* **Exercise**
To complete the exercise, write out all the data exactly.
[[ The records open ]]
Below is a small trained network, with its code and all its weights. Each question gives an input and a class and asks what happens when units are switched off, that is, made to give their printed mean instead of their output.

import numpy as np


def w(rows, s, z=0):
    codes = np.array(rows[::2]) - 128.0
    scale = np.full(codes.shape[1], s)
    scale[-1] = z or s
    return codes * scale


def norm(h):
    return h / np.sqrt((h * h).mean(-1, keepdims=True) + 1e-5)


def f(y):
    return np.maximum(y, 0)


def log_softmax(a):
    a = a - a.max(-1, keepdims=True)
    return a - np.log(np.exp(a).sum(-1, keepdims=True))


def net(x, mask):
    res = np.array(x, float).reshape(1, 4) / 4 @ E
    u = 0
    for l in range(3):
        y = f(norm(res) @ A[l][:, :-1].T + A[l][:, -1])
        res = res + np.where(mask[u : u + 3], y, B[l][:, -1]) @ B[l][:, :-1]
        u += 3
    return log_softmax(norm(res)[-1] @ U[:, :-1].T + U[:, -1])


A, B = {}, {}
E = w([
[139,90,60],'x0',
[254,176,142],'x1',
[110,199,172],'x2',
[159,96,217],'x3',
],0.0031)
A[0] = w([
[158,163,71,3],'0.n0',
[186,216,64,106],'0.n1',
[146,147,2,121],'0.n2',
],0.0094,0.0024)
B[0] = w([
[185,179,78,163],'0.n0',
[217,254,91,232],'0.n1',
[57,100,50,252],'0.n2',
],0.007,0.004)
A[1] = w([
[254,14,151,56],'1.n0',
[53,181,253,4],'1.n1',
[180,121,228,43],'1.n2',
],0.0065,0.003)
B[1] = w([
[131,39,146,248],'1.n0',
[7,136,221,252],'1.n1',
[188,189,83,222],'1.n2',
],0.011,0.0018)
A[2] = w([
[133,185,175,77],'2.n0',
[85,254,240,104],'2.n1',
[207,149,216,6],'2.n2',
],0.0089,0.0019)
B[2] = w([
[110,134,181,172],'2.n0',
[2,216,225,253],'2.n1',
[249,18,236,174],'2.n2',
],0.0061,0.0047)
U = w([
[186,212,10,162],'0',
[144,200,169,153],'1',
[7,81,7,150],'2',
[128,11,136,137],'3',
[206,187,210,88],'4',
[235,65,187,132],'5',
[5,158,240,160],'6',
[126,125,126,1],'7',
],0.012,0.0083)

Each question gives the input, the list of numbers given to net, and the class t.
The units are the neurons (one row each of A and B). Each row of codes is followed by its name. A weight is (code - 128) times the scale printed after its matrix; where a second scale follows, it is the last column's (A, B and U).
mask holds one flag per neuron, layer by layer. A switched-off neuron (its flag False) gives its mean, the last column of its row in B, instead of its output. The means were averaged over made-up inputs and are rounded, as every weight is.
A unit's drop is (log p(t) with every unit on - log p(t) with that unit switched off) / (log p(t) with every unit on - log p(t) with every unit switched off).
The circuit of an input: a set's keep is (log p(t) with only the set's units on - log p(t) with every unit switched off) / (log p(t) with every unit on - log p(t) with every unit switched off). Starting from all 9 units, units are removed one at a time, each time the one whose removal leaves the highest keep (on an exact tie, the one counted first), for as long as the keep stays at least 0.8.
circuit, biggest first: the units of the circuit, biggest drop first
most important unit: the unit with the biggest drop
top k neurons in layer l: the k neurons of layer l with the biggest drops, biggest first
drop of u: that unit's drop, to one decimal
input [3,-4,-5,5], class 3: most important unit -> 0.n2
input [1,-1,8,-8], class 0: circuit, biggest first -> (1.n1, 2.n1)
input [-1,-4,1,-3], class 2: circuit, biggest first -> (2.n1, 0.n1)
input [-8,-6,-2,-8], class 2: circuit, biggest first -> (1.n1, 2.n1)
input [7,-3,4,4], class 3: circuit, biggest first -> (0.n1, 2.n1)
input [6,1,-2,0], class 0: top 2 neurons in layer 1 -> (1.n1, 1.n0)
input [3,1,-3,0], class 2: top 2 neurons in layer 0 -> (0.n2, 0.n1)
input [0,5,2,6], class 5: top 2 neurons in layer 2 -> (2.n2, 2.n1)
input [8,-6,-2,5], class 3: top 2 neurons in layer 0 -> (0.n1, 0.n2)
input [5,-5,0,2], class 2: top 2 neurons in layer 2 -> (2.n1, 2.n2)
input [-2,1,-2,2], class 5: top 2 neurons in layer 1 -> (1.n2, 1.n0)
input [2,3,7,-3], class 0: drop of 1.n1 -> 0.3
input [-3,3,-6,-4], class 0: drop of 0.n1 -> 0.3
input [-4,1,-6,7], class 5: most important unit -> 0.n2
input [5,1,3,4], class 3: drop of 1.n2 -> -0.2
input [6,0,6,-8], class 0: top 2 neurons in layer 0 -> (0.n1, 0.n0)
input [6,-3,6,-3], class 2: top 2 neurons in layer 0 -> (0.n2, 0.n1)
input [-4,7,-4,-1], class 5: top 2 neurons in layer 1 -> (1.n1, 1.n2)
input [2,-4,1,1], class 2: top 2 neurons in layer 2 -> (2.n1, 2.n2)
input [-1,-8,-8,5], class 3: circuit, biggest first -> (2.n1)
[[ The records closed ]]
* **Solution**
Below is a small trained network, with its code and all its weights. Each question gives an input and a class and asks what happens when units are switched off, that is, made to give their printed mean instead of their output.

import numpy as np


def w(rows, s, z=0):
    codes = np.array(rows[::2]) - 128.0
    scale = np.full(codes.shape[1], s)
    scale[-1] = z or s
    return codes * scale


def norm(h):
    return h / np.sqrt((h * h).mean(-1, keepdims=True) + 1e-5)


def f(y):
    return np.maximum(y, 0)


def log_softmax(a):
    a = a - a.max(-1, keepdims=True)
    return a - np.log(np.exp(a).sum(-1, keepdims=True))


def net(x, mask):
    res = np.array(x, float).reshape(1, 4) / 4 @ E
    u = 0
    for l in range(3):
        y = f(norm(res) @ A[l][:, :-1].T + A[l][:, -1])
        res = res + np.where(mask[u : u + 3], y, B[l][:, -1]) @ B[l][:, :-1]
        u += 3
    return log_softmax(norm(res)[-1] @ U[:, :-1].T + U[:, -1])


A, B = {}, {}
E = w([
[139,90,60],'x0',
[254,176,142],'x1',
[110,199,172],'x2',
[159,96,217],'x3',
],0.0031)
A[0] = w([
[158,163,71,3],'0.n0',
[186,216,64,106],'0.n1',
[146,147,2,121],'0.n2',
],0.0094,0.0024)
B[0] = w([
[185,179,78,163],'0.n0',
[217,254,91,232],'0.n1',
[57,100,50,252],'0.n2',
],0.007,0.004)
A[1] = w([
[254,14,151,56],'1.n0',
[53,181,253,4],'1.n1',
[180,121,228,43],'1.n2',
],0.0065,0.003)
B[1] = w([
[131,39,146,248],'1.n0',
[7,136,221,252],'1.n1',
[188,189,83,222],'1.n2',
],0.011,0.0018)
A[2] = w([
[133,185,175,77],'2.n0',
[85,254,240,104],'2.n1',
[207,149,216,6],'2.n2',
],0.0089,0.0019)
B[2] = w([
[110,134,181,172],'2.n0',
[2,216,225,253],'2.n1',
[249,18,236,174],'2.n2',
],0.0061,0.0047)
U = w([
[186,212,10,162],'0',
[144,200,169,153],'1',
[7,81,7,150],'2',
[128,11,136,137],'3',
[206,187,210,88],'4',
[235,65,187,132],'5',
[5,158,240,160],'6',
[126,125,126,1],'7',
],0.012,0.0083)

Each question gives the input, the list of numbers given to net, and the class t.
The units are the neurons (one row each of A and B). Each row of codes is followed by its name. A weight is (code - 128) times the scale printed after its matrix; where a second scale follows, it is the last column's (A, B and U).
mask holds one flag per neuron, layer by layer. A switched-off neuron (its flag False) gives its mean, the last column of its row in B, instead of its output. The means were averaged over made-up inputs and are rounded, as every weight is.
A unit's drop is (log p(t) with every unit on - log p(t) with that unit switched off) / (log p(t) with every unit on - log p(t) with every unit switched off).
The circuit of an input: a set's keep is (log p(t) with only the set's units on - log p(t) with every unit switched off) / (log p(t) with every unit on - log p(t) with every unit switched off). Starting from all 9 units, units are removed one at a time, each time the one whose removal leaves the highest keep (on an exact tie, the one counted first), for as long as the keep stays at least 0.8.
circuit, biggest first: the units of the circuit, biggest drop first
most important unit: the unit with the biggest drop
top k neurons in layer l: the k neurons of layer l with the biggest drops, biggest first
drop of u: that unit's drop, to one decimal
input [3,-4,-5,5], class 3: most important unit -> 0.n2
input [1,-1,8,-8], class 0: circuit, biggest first -> (1.n1, 2.n1)
input [-1,-4,1,-3], class 2: circuit, biggest first -> (2.n1, 0.n1)
input [-8,-6,-2,-8], class 2: circuit, biggest first -> (1.n1, 2.n1)
input [7,-3,4,4], class 3: circuit, biggest first -> (0.n1, 2.n1)
input [6,1,-2,0], class 0: top 2 neurons in layer 1 -> (1.n1, 1.n0)
input [3,1,-3,0], class 2: top 2 neurons in layer 0 -> (0.n2, 0.n1)
input [0,5,2,6], class 5: top 2 neurons in layer 2 -> (2.n2, 2.n1)
input [8,-6,-2,5], class 3: top 2 neurons in layer 0 -> (0.n1, 0.n2)
input [5,-5,0,2], class 2: top 2 neurons in layer 2 -> (2.n1, 2.n2)
input [-2,1,-2,2], class 5: top 2 neurons in layer 1 -> (1.n2, 1.n0)
input [2,3,7,-3], class 0: drop of 1.n1 -> 0.3
input [-3,3,-6,-4], class 0: drop of 0.n1 -> 0.3
input [-4,1,-6,7], class 5: most important unit -> 0.n2
input [5,1,3,4], class 3: drop of 1.n2 -> -0.2
input [6,0,6,-8], class 0: top 2 neurons in layer 0 -> (0.n1, 0.n0)
input [6,-3,6,-3], class 2: top 2 neurons in layer 0 -> (0.n2, 0.n1)
input [-4,7,-4,-1], class 5: top 2 neurons in layer 1 -> (1.n1, 1.n2)
input [2,-4,1,1], class 2: top 2 neurons in layer 2 -> (2.n1, 2.n2)
input [-1,-8,-8,5], class 3: circuit, biggest first -> (2.n1)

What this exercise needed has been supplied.